EXERCISE:
Write the entries out exactly, with the final line being the one containing "134 111 114".
****************************************
The views of a scene show one set of named points, each view turned or mirrored, shifted and resized as a whole, with a little noise and some points left out.
In the rows, 128 means zero.

Scene 1
View 1
K430: [103 168 110 113 122 138 132 109 139 126 154 116 117 144 150 122 125 152
 136 156  80 113 134 133]
K608: [120 143 116  83 128 121 113 116 155 124 146 110 105 124 165 142 156 190
 152 177  73 117 104 136]
K173: [117 148 115 116 111 124 184 109 127 172 118  74 120 121  99 128 147 179
 146 139 116  82  58 142]
K760: [132 184 104 150 141 123 217 137 130 136 108  78 156 123 122 112  97 160
 136 113 118  89 102 119]
K449: [133 190 102 153 147 124 217 143 133 125 108  83 161 125 132 110  87 157
 134 111 114  94 115 113]
K630: [114 191 103 167 123 136 239 121 110 161 108  71 155 136  85 100  90 137
 126  97 133  75  94 125]
K666: [121 174 107 141 126 127 204 124 127 149 115  80 142 128 111 115 111 160
 137 121 116  86  91 128]
K217: [112 176 107 120 133 134 143 121 143 113 147 115 128 140 159 120 113 153
 136 149  81 116 142 125]
K37: [150 175 105 130 158 111 190 154 153 107 108  89 155 111 163 126 104 185
 147 132 100 106 111 111]
K574: [ 93 195 103 166 109 149 221 102 102 167 128  83 144 153  79  94  91 116
 118 101 125  77 110 132]
K961: [114 217  95 164 152 141 190 139 134  93 137 115 164 152 160  96  57 120
 120 113  91 113 181 105]
K953: [ 86 189 105 144 111 152 169  98 116 143 152 109 128 159 114 102 101 118
 121 129  97  98 139 132]
K697: [154 170 106 110 170 107 148 160 171  79 123 109 146 110 205 136 111 196
 152 155  74 127 137 106]
K386: [107 158 113 103 121 133 129 109 142 131 150 111 112 137 149 128 138 165
 142 162  80 111 118 135]
K232: [ 88 207 100 165 118 155 196 106 110 139 145 105 146 164 109  91  76 102
 114 110 107  94 151 125]
K878: [102 171 109 129 114 138 172 106 124 151 138  95 126 140 115 115 121 148
 133 136 102  94 106 135]
K88: [101 207  99 165 129 147 205 118 116 129 134 100 154 154 119  94  74 115
 117 107 108  96 149 118]
View 2
K760: [ 75 126  98  56 115  84 136  83 142 160 110 125 105  84 153 120 104 181
 110 118 155 139 150  68]
K173: [114 146 112  96 126 109 144 103 139 143 178 139  74  67 163  86 118 163
 105 121 114 166 123 102]
K961: [ 55  85  66  25 132  37 137 101 154 221  63 101 139  73 101 197 136 153
  84 129 185 103 155  71]
K630: [ 79 115  87  59 114  97 145  42 139 153  91 118  88  78 142 101 107 188
  88 107 160 198 139  72]
K37: [ 70 137 112  55 117  71 129 131 144 168 132 133 123  87 163 143 103 170
 133 131 147  76 160  67]
K217: [ 94 114  89  66 146  55 138 146 153 207 147 120 116  59 120 169 147 130
  94 138 139  97 134 104]
K608: [121 142 113  95 151  71 137 188 150 190 215 138 102  54 144 149 149 118
 113 147 102  76 124 123]
K666: [ 89 128  99  71 122  92 141  88 142 159 131 126  94  74 149 111 114 171
 102 119 142 155 138  85]
K88: [ 72  92  67  45 130  63 145  71 149 197  78 103 111  68 108 154 133 161
  72 119 173 163 139  81]
K574: [ 89 100  72  64 128  90 151  42 143 173  92 108  83  64 118 113 129 171
  64 109 160 217 125  89]
K232: [ 82  85  60  51 137  64 149  66 150 205  81  99 103  59  95 154 145 151
  57 119 170 182 129  93]
K386: [114 125  96  87 152  69 142 157 150 197 184 127  99  52 127 152 153 121
  93 140 118 108 121 120]
K697: [ 73 136 114  52 130  49 123 181 150 194 154 134 141  82 156 179 118 146
 142 146 141  19 162  76]
K430: [107 115  88  78 152  61 142 150 151 207 165 120 106  51 117 163 156 121
  85 139 129 111 123 117]
K953: [ 99  95  69  68 146  67 150  94 150 205 119 107  97  51 101 151 155 136
  61 125 150 171 120 110]
K878: [105 119  90  80 138  83 146 106 145 180 149 122  90  58 128 127 140 146
  83 125 133 158 122 107]
K449: [ 67 120  95  48 114  78 135  85 143 167  99 123 114  85 149 132 105 180
 111 120 161 128 155  64]
View 3
K878: [116 106 126  93 143 117 138 121 116 122 129 133 124 124 107 151 124 151
  96 137 131 131 103 125]
K608: [119  93  82 105 118  83 112 159 167 131 105 165 156 125 101 147 125 156
 116 113 103 101 142 136]
K449: [127 147 127  66 170 123 123 102 118 110 143 152 114 113 107 134 127 191
 113 142 185 128  93 140]
K386: [122  87  98 106 132  93 124 140 153 126 115 151 134 126  99 143 125 155
 103 121 107 113 118 134]
K630: [114 149 155  65 167 145 146  94  76 112 148 124 111 117 115 152 124 165
 100 156 183 147  84 122]
K697: [141 125  74  82 153  79  89 135 192 115 121 193 135 112  92 116 131 210
 132 112 157  95 124 160]
K217: [133  91 100 101 150  94 120 122 160 119 124 156 115 121  94 128 129 173
 101 124 124 116  98 144]
K430: [127  81 102 108 140  94 125 129 155 123 119 148 120 125  96 135 128 159
  97 123 108 117 104 138]
K173: [100 135 128  80 126 125 138 142  95 129 123 135 159 124 119 173 119 139
 113 138 143 126 135 113]
K232: [133  92 141  95 175 123 147  83 115 109 145 122  78 121  97 128 130 167
  76 147 141 145  55 135]
K760: [120 149 132  66 164 127 128 106 106 113 142 146 122 114 111 144 126 181
 113 144 183 131  99 132]
K666: [114 138 131  74 152 125 133 116 103 118 134 140 130 119 112 152 124 164
 108 142 164 130 107 126]
K88: [133 109 138  86 179 123 140  83 116 107 148 132  82 117  99 126 130 179
  86 147 157 141  60 138]
K37: [129 148 102  68 158 104 106 123 148 114 131 174 134 111 103 131 128 199
 128 128 179 111 117 146]
K961: [151 101 117  88 191 104 121  79 157 101 147 154  70 113  86 101 136 207
  92 135 160 129  52 159]
K574: [116 120 157  81 166 142 156  90  77 113 147 112  98 122 111 151 125 152
  83 156 157 152  71 120]
View 4
K37: [143 124  91 120 128 112 123 118 123 139 149 128  74 112 130 156 109 122
 121 125 120 142  93 116]
K608: [152 129 103 132 148 104 115 156 105 118 126 138  97 128 149 140 166 132
 118 109 127 166 119 119]
K173: [153  93  97 132 108 132 109 136 114  96 140 156 111 122 134 144 132 127
 116 135 126 135 137 138]
K630: [133  81  89 121  77 149 121  99 129 109 180 137 114 118 117 150  99 123
 126 133 121 120 123 113]
K953: [124  98  97 123  98 138 128 119 118 115 182 120 129 133 130 135 147 133
 133 101 124 150 124  85]
K217: [133 123  97 123 129 115 127 130 116 131 160 119 102 128 138 141 149 131
 128 100 123 161 108  93]
K878: [137  98  97 127 104 134 120 126 117 110 164 134 118 127 132 140 140 130
 125 115 124 145 127 107]
K760: [138 101  90 120 101 131 122 108 126 123 165 133  95 115 123 153 102 123
 123 130 120 130 109 115]
K232: [117  93  93 119  85 144 132 103 125 121 198 113 127 130 123 139 130 130
 136 102 121 142 118  78]
K430: [135 119 100 127 128 118 124 138 111 122 156 124 110 132 141 137 161 133
 127  99 125 164 117  95]
K666: [141  97  93 124 101 133 118 116 122 113 160 139 104 118 127 148 116 125
 122 129 122 133 120 119]
K697: [144 147  94 120 154  94 127 130 118 153 140 118  63 115 138 155 128 125
 121 110 120 161  81 106]
K449: [135 105  89 118 103 129 125 104 128 130 169 127  91 114 122 154 100 123
 125 126 119 132 102 109]
K574: [126  77  92 122  73 153 123 103 126 105 189 131 130 126 120 141 117 127
 130 120 123 128 131 100]
K961: [114 120  90 111 108 125 140  98 129 150 195  97  98 124 123 147 120 127
 137  95 118 151  87  67]
View 5
K574: [182 151  96 126 144 170  88 104  66 170 135 157  79 143  99 178  93 110
 157  97 129  90 146 100]
K173: [118 140  93 174 110 161  97 107 125 153 151  79 105 127 116 149  90 107
 114 120 116  85 122 143]
K953: [140 150 103 102 130 139  92 119  45 174 134 126  83 128 118 164  91 137
 140  97 120 145 162 104]
K37: [117  90 161  99  92 138 141 148 104 135 155 105 135 103 118 128 115 132
 117 118  91  76 123  92]
K430: [ 91 134 119 103 105 119 106 133  64 163 143  81 105 110 135 142  93 152
 114 108 105 161 156 119]
K961: [151 107 162  37 119 125 129 151  26 158 138 162 108 111 115 151 113 154
 149  93 101 126 159  55]
K217: [ 94 122 135  87 102 116 118 141  61 157 145  90 112 106 133 138  99 154
 115 107  98 153 154 105]
K386: [ 82 134 115 118 100 121 106 132  78 159 146  65 108 109 137 137  91 147
 106 113 102 155 149 129]
K232: [168 145 114  85 139 147  97 120  33 175 131 160  81 133 107 172  96 134
 156  91 123 127 162  84]
K449: [155 106 146 102 113 154 127 134  88 145 149 139 117 119 104 148 112 121
 138 109 105  66 129  84]
K666: [143 126 117 134 117 159 109 119 100 152 147 118 106 126 108 153 101 115
 131 112 114  78 128 110]
K88: [168 131 128  82 133 147 108 126  44 165 135 161  91 128 106 165 103 132
 153  94 116 109 154  77]
K760: [152 111 135 117 115 159 121 127  98 145 149 132 114 122 104 150 108 116
 135 111 108  63 126  94]
K878: [124 143 104 130 118 145  98 117  81 162 142 102  95 125 120 154  91 127
 127 108 116 122 144 121]
K697: [ 80  79 180  72  77 111 152 165  89 132 158  81 147  87 133 113 117 156
 102 120  78 114 132  90]
K630: [184 133 111 132 134 176 103 109  90 158 142 157  93 138  94 169 101 102
 153 104 125  55 130  96]
View 6
K666: [129 125 133 115 148 138 142 139 137 121 131 132 123 133 129 126 119 104
 120 146 130 131 131 127]
K953: [119 116 126 109 142 110 121 158 120 136 112 127 116 136 129 104 136 123
 117 154 133 123 112 115]
K574: [127 113 126 111 146 119 133 148 128 143 110 110 102 131 143 128 139  96
 102 154 126 138 131 123]
K173: [122 121 129 123 126 145 142 127 132 109 134 141 125 150 130 138 100  98
 125 148 146 129 121 123]
K449: [135 132 139 109 169 137 144 147 145 126 134 131 126 117 123 114 129 112
 121 143 117 131 140 131]
K232: [124 116 128 104 156 107 124 163 124 147 108 116 109 125 134 104 149 119
 109 154 121 128 123 119]
K88: [129 121 132 104 164 115 129 161 131 143 115 118 114 120 130 104 147 119
 112 150 117 130 129 123]
K430: [115 124 130 112 139 120 121 155 123 116 128 150 136 142 114  93 119 140
 136 150 141 111 103 114]
K760: [134 130 137 111 162 140 145 142 143 123 134 130 125 122 126 121 124 107
 120 143 121 133 139 131]
K217: [120 128 134 110 150 122 124 157 128 118 131 149 138 134 112  90 123 142
 136 147 134 113 110 117]
K608: [114 131 133 119 129 136 127 143 127  95 143 168 150 152 105  98  96 141
 150 145 152 106  98 115]
K961: [130 130 139  97 183 111 126 173 136 141 122 129 127 107 116  79 153 143
 123 145 108 121 129 123]
K386: [115 125 131 115 133 126 124 149 124 109 132 155 138 148 113  99 110 137
 139 149 146 111 101 114]
K37: [134 140 143 111 169 146 145 145 148 110 147 149 143 119 111 105 115 125
 137 138 122 123 135 131]
K630: [134 120 131 112 155 133 144 141 138 136 121 114 108 125 140 134 132  91
 105 148 121 142 142 130]

In a view up to two points have been moved. Name them for each view, in the order of its rows, or write none.
view 1 -> K961
view 2 -> K173
view 3 -> K232, K760
view 4 -> K608, K878
view 5 -> K217, K697
view 6 -> none

Scene 2
View 1
K652: [159 139  98 130 124 176 156 183 127 164  97 111 117  71  68 125 163 184
 177 109 168 104 175 118]
K144: [164 132  93 137 156 170 175 158 135 147 113 101 110  86 101  89 175 178
 176 111 201 117 166  84]
K107: [169 150 167 120 165 133 162 139 152 149  93 128  89  64  80 123 175 174
 139 127 194 140 162 162]
K695: [158 127 129 147 163 143 170 146 135 127 121 124 110  92 120 105 168 142
 157 122 195 157 167 114]
K242: [148 111  98 165 153 156 170 160 119 119 136 122 127 107 139 101 159 124
 173 116 186 161 171  84]
K370: [155 128 124 147 148 149 163 159 129 135 115 126 115  88 108 119 162 144
 161 119 180 149 171 121]
K487: [145 110 104 168 148 153 167 164 117 117 136 128 130 107 139 109 155 115
 171 117 179 167 174  92]
K128: [143 101  79 177 155 162 175 162 113 108 149 118 136 121 159  89 157 111
 182 113 190 168 173  57]
K479: [151 121 108 154 144 157 164 165 123 131 123 123 123  95 117 112 161 139
 170 116 179 149 173 103]
K10: [161 120 127 155 190 136 185 126 141 110 135 117 105 107 151  79 175 134
 154 125 220 172 159  88]
K315: [141 104 117 177 157 138 168 153 117 102 145 136 129 116 158 108 153  94
 163 123 182 191 173  96]
K276: [145 102  91 176 163 154 178 153 118 104 149 120 131 121 162  88 159 108
 175 117 195 176 170  65]
K977: [162 133 142 140 166 140 169 142 141 132 113 125 103  85 111 108 170 152
 151 124 197 152 165 125]
View 2
K10: [105 127 141 125 142 135 128  89 137 141 177 122 124 150 146 167 135 144
 121 144 107 150 100 131]
K652: [138 217 184 105 151 139  54 106  72 150  91 134 119 141 132 169 128  84
 133 133 134 160 159 181]
K276: [ 96 124 151 117 107 158 134  96  71 127 169 129 124 165 148 182 164 142
 100 160 115 136  84 139]
K370: [124 174 160 122 153 149 111  93 102 142 130 148 119 157 142 153 146 109
 126 133 122 143 133 157]
K479: [120 170 163 117 138 152 106  97  82 138 131 142 120 157 142 164 150 111
 119 141 123 143 125 158]
K128: [ 94 130 157 112 100 160 125 100  55 125 163 126 125 164 147 188 163 138
  97 163 117 136  85 143]
K242: [106 146 157 118 123 155 121  96  78 132 152 136 122 161 145 172 157 128
 109 151 118 139 103 148]
K487: [109 150 159 119 124 162 127  96  70 130 145 146 121 167 148 166 165 122
 108 148 121 132 107 150]
View 3
K144: [119 142 108 150 174 140 150 115 119 145 124 137 116 135 138 141 134 144
 141 110 145 136 127 112]
K695: [119 138 121 142 149 140 119 120 135 139 131 124 104 133 134 146 130 127
 123 130 139 133 114 131]
K242: [133 124 113 154 157 141 115 121 140 138 127 121 105 150 160 155 129 115
 136 125 134 129 106 120]
K479: [121 132 107 152 162 145 126 119 132 147 130 123 106 141 145 163 125 121
 123 118 140 128 119 120]
K370: [114 138 111 145 157 145 126 120 131 148 134 122 105 133 132 162 125 124
 114 121 142 130 123 126]
K107: [ 93 159 124 127 145 144 134 119 123 149 140 128 102 109  94 148 128 143
  97 128 150 134 136 141]
K315: [135 117 118 152 143 141  95 125 152 136 131 111  98 152 164 163 125 101
 126 135 129 126  97 130]
K128: [145 114 109 162 161 139 112 121 144 134 122 120 106 162 179 155 130 110
 150 123 129 129  97 113]
K10: [130 133 133 141 140 132 111 121 141 126 125 127 103 140 145 125 137 130
 142 139 133 137 100 133]
K977: [110 146 122 136 148 141 126 120 130 142 134 126 104 126 120 146 130 134
 116 128 143 133 122 133]
K487: [130 122 109 155 157 143 112 122 141 141 129 117 103 150 160 165 125 110
 128 123 134 127 107 121]
View 4
K370: [101 120 129 103  99 148 112 118 142 132 140 121 126 122 156 133 122 117
 108 142 115 112 130 148]
K652: [107 129 119 135  74 145  86 129 150 116 126 122 102 110 183 113 121 102
 101 146 129 123 107 168]
K977: [107 132 121  93 111 154 124 122 134 139 135 104 128 121 155 134 129 117
  93 142 114 119 136 150]
K144: [107 119 120 124  92 162 121 113 138 118 142 115 128 106 158 112 113 109
  85 149 136 146 110 168]
K315: [ 86  86 149  87 110 150 135  94 142 136 168 142 156 132 122 146 111 132
 129 136 111 107 140 133]
K107: [115 156 112  90 111 149 109 140 134 146 116  88 110 121 173 135 142 111
  86 142 108 108 141 150]
K695: [102 119 128  95 109 155 127 114 136 136 144 114 135 122 146 134 122 121
 100 141 116 119 134 148]
K10: [102 109 130  84 125 168 157 100 128 141 159 110 158 119 124 136 117 128
  89 143 120 136 139 146]
K242: [ 92  92 141 104 102 155 131  97 143 127 163 137 148 121 132 132 109 125
 115 141 122 124 127 147]
K479: [ 97 108 134 110  95 151 115 110 144 126 148 130 131 121 150 129 116 119
 112 142 120 118 124 150]
K128: [ 87  74 149 109  98 159 139  84 144 119 176 150 159 120 121 130  98 129
 120 142 127 133 121 147]
K276: [ 87  78 148 101 106 160 145  85 141 125 175 144 162 122 117 133 101 130
 117 141 124 130 127 144]
View 5
K276: [100 173 155  93 166 119 153 164 163 107 113  86 124 147 161 161 157 112
 127 126 105 137 116 141]
K144: [ 73 189 144 134 139 144 150 115 165  92  86 106  91 147 158 120 138 164
 145 109  98 168 117  88]
K107: [106 165  93 146 118 155 123  72 104  98 132 128 104 143 166 122 118 177
 153 129 119 199 144  84]
K479: [101 188 130 119 148 133 139 119 142  97 101 102 126 155 176 138 146 138
 131 122  95 167 115 109]
K487: [108 184 137 104 157 123 142 138 144 103 108  94 136 155 177 153 153 120
 125 126  97 154 113 128]
K315: [121 169 133  92 162 117 139 150 137 110 128  92 143 151 175 167 155 107
 126 134 107 147 121 145]
K242: [101 179 142 105 156 125 147 142 153 104 109  94 125 151 169 152 152 125
 130 124 101 151 117 127]
K10: [ 96 146 140 106 148 134 149 145 149 111 138  99  97 132 142 153 137 139
 149 129 129 151 142 130]
K128: [ 96 182 159  94 167 117 155 164 170 105 100  84 126 151 166 158 161 112
 125 121  97 136 110 138]
K695: [103 169 124 120 142 138 138 116 133 103 121 108 114 145 164 141 138 145
 141 126 112 169 130 112]
K977: [102 167 115 129 133 144 135 103 126 101 125 114 108 144 162 134 131 157
 147 127 116 178 136 102]
K370: [106 183 118 124 141 138 134 107 129  98 110 109 124 152 176 136 140 145
 135 124 101 175 122 104]
K652: [ 82 217 124 148 132 147 137  82 145  82  67 114 114 165 186 106 140 169
 133 108  76 189 102  68]
View 6
K695: [136 116 109 147 149 109 151 107 116 120  84 116 141 137 131 132 164 147
 139 130 147 161 124 126]
K977: [149 110 107 142 146 114 152 108 106  98  89 120 150 141 115 134 164 141
 154 134 141 173 118 121]
K242: [115 132 117 160 154  98 146 107 140 157  77 104 119 136 163 133 165 157
 107 124 156 136 138 139]
K144: [155 100 142 190 142 121 144 127 156  81 105  98 145 151 147 168 177 128
 151 117 165 161 149 135]
K276: [ 95 126 117 155 154  86 148 110 148 187  77 103 114 127 189 125 161 165
  96 113 167 126 144 140]
K479: [138 141 118 170 154 112 142 106 134 122  78 103 125 148 136 145 170 149
 117 138 144 144 133 138]
K107: [175 109 100 137 144 129 153 104  84  57  91 128 165 148  76 137 167 130
 180 148 125 195 104 112]
K487: [117 147 111 161 156 100 144 101 135 159  70 104 115 139 155 132 165 161
  98 134 148 133 135 140]
K652: [184 150 138 212 153 140 132 111 150  50  88  92 135 173 102 182 185 124
 136 153 136 155 141 144]
K128: [ 98 134 124 169 155  89 144 111 159 183  76  97 109 133 192 134 166 163
  88 114 169 120 150 146]
K370: [147 137 111 160 153 116 145 102 119 108  79 110 133 148 118 141 169 145
 130 143 137 156 124 132]
K315: [100 145  97 136 157  88 148  95 119 188  63 113 112 128 159 111 157 172
  92 131 146 131 125 134]
K10: [109  82 110 127 141  90 160 116 118 154  94 122 145 119 168 118 156 154
 145 103 168 162 129 120]

In a view up to two points have been moved. Name them for each view, in the order of its rows, or write none.
view 1 -> K242, K977
view 2 -> K370
view 3 -> K695
view 4 -> K107
view 5 -> K652
view 6 -> K144

Scene 3
View 1
K76: [122 117 134 121 132 131 114 121 149 115 150 138 130 138 111 148 102 133
 132 158 123 121 122 126]
K196: [128 145 124 105 147 138 137 122 157 121 123 149 160 138  85 148 137 164
 136 122 112 140 103 149]
K513: [130 147 120 112 138 150 122 110 157 117 137 159 132 162  78 146 129 162
 140 138 120 140 117 146]
K945: [129 132 125 119 126 144 124 112 149 119 135 150 137 155  92 145 131 145
 144 140 124 129  98 128]
K208: [122 131 132 108 148 126 134 131 154 121 129 137 162 121 103 150 121 152
 129 131 112 132 109 143]
K937: [125 122 131 116 131 131 129 123 147 121 131 138 153 133 107 148 126 138
 138 137 120 124  94 125]
K929: [121  98 138 125 114 115 139 131 134 126 120 120 175 110 135 150 135 112
 144 132 123 106  54  95]
K975: [124 126 130 116 136 134 122 121 151 118 139 142 142 138 103 148 116 143
 135 145 120 127 112 132]
K681: [131 151 120 110 143 152 120 109 160 114 140 162 126 166  72 145 125 167
 138 141 119 144 128 154]
K812: [125 139 128 107 149 135 129 124 157 118 134 146 150 136  92 149 121 159
 130 135 113 137 121 149]
K649: [126 132 128 112 137 135 132 122 151 121 128 144 154 137  97 148 131 149
 138 131 117 131  98 134]
K496: [125 128 129 114 135 132 132 123 149 121 128 140 156 133 102 148 130 145
 138 132 118 128  94 130]
K717: [128 107 130 130 105 134 127 114 136 122 130 137 146 143 116 146 136 118
 153 142 131 110  63  96]
K826: [133 146 119 115 130 153 124 106 154 117 132 161 132 168  76 144 138 159
 147 135 123 138 103 139]
K603: [119 104 139 119 127 115 136 133 140 124 126 122 170 108 130 151 124 121
 136 136 119 111  76 109]
View 2
K496: [122 149 143 122 122 100 139 135 126 144 135 135 134 120 126 129 126 150
 126 156 130 126 119 131]
K826: [127 160 154 114 144  98  92 119 127 141 109 155 122 138 114 146 119 196
 121 153 143 132 117 143]
K208: [118 143 134 124 114 101 139 153 136 152 136 116 140 120 113 141 135 143
 136 160 132 135 127 123]
K649: [121 148 144 120 123 101 131 135 128 144 132 133 133 123 121 135 128 158
 126 157 133 128 120 132]
K717: [141 165 157 123 131  89 159 108 100 132 139 174 129 111 162  92 110 132
 113 146 116 109  93 144]
K945: [134 163 149 120 137  93 115 124 122 143 118 157 128 128 127 131 120 167
 125 151 133 129 110 138]
K929: [127 147 149 127 107  98 200 123 102 132 166 146 138  96 166  81 119 100
 113 153 110 102 102 135]
K513: [128 160 145 117 141  96  89 133 134 149 107 146 127 139 106 155 124 189
 131 154 143 140 121 136]
K937: [130 154 143 124 123  95 142 135 122 145 135 141 136 118 132 123 125 141
 128 154 126 126 113 132]
K196: [107 138 144 115 121 111 119 139 137 144 129 119 130 129 108 150 132 177
 123 162 143 130 133 133]
K681: [131 163 143 117 145  94  76 137 139 153  99 145 128 144  98 165 126 197
 137 154 146 148 122 134]
View 3
K812: [137 130  98 137 159 133 118 125 139 141 115 105 106 180 115 139 146 118
 117 123  95 136 123 128]
K649: [139 147 115 126 177 143 120 137 140 133 106 118 118 158 122 119 148 109
 115 152  92 149  98 121]
K496: [143 150 121 126 178 146 124 137 138 133 106 123 121 152 126 113 147 107
 114 152  97 150  95 118]
K76: [155 162 135 116 135 118 111 153 148 111 131 146  98 113  86 152 141 119
 133 120 103 146 113 126]
K603: [175 175 168 116 181 168 154 144 117 129 111 163 131  99 146  79 141  93
 114 148 133 150  78 105]
K826: [108 141  86 125 179 119  80 146 168 123  99  95 111 183  96 151 155 120
 120 176  50 160  97 130]
K937: [145 158 128 121 174 143 120 143 140 127 108 131 119 139 120 116 147 107
 118 154  97 152  92 118]
K208: [150 136 114 136 166 148 137 124 127 144 115 117 115 165 132 116 144 111
 113 122 114 135 115 121]
K975: [145 152 121 123 156 129 114 143 145 124 119 128 107 141 105 137 145 115
 124 134  97 146 108 124]
K717: [148 193 160 100 193 147 112 170 149 104  98 159 130  92 116 100 148  97
 120 199  86 176  53 108]
K513: [114 134  83 129 164 117  86 139 162 127 107  94 105 187  93 158 152 124
 121 153  61 151 113 133]
View 4
K76: [141 102 127 120 130 120 120 137 155 127 177 130  87 115 124 154 108 125
 138 158 127 121 148 124]
K717: [125 126 146 146 120 137 111 136 105 137 132 156  36 106 122 165  93  86
 128 117 138 150 150  84]
K826: [117  97  96 111 110 138  94 155 175 131 126 166  91 156  92 119 105 119
  99 112 135 110 148 100]
K603: [135 154 132 161 126 123 135 133  69 124 145 138  68 106 147 158 117  91
 140 132 116 144 154 127]
K496: [127 130 106 137 118 127 117 145 120 124 136 150  91 136 122 132 118 108
 118 122 122 122 152 124]
K929: [132 163 145 173 125 129 133 131  48 129 134 145  44  97 149 167 110  77
 141 120 122 158 155 111]
K196: [121 128  80 129 111 128 113 154 135 120 124 158 116 161 112 108 126 116
 103 112 116 106 152 132]
K945: [123 107 111 122 116 133 104 147 152 130 137 157  80 137 106 135 104 113
 113 122 133 121 149 104]
K812: [130 119  89 122 119 123 117 149 148 120 148 145 119 152 117 118 126 127
 114 132 116 104 151 139]
K937: [129 128 115 137 121 128 119 142 119 127 142 147  84 128 124 140 113 106
 125 127 123 127 151 119]
K681: [123  87  86  99 113 130  99 156 196 126 143 157 115 162  92 111 113 135
 101 128 129  97 147 118]
K513: [122  97  91 107 113 132 100 154 180 127 138 158 106 157  96 116 112 127
 102 123 130 104 148 114]
K208: [132 135  94 136 120 120 126 146 118 118 147 142 114 142 128 124 130 117
 122 131 110 113 154 146]
K975: [134 116 113 127 123 124 118 142 140 126 155 141  93 130 121 139 114 118
 126 138 123 119 150 124]
K649: [126 127 101 133 116 128 115 147 127 124 134 153  96 142 118 127 119 111
 115 121 121 118 152 124]

In a view up to two points have been moved. Name them for each view, in the order of its rows, or write none.
view 1 -> none
view 2 -> none
view 3 -> K649, K937
view 4 -> K929, K975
****************************************
EXPECTED ANSWER:
The views of a scene show one set of named points, each view turned or mirrored, shifted and resized as a whole, with a little noise and some points left out.
In the rows, 128 means zero.

Scene 1
View 1
K430: [103 168 110 113 122 138 132 109 139 126 154 116 117 144 150 122 125 152
 136 156  80 113 134 133]
K608: [120 143 116  83 128 121 113 116 155 124 146 110 105 124 165 142 156 190
 152 177  73 117 104 136]
K173: [117 148 115 116 111 124 184 109 127 172 118  74 120 121  99 128 147 179
 146 139 116  82  58 142]
K760: [132 184 104 150 141 123 217 137 130 136 108  78 156 123 122 112  97 160
 136 113 118  89 102 119]
K449: [133 190 102 153 147 124 217 143 133 125 108  83 161 125 132 110  87 157
 134 111 114  94 115 113]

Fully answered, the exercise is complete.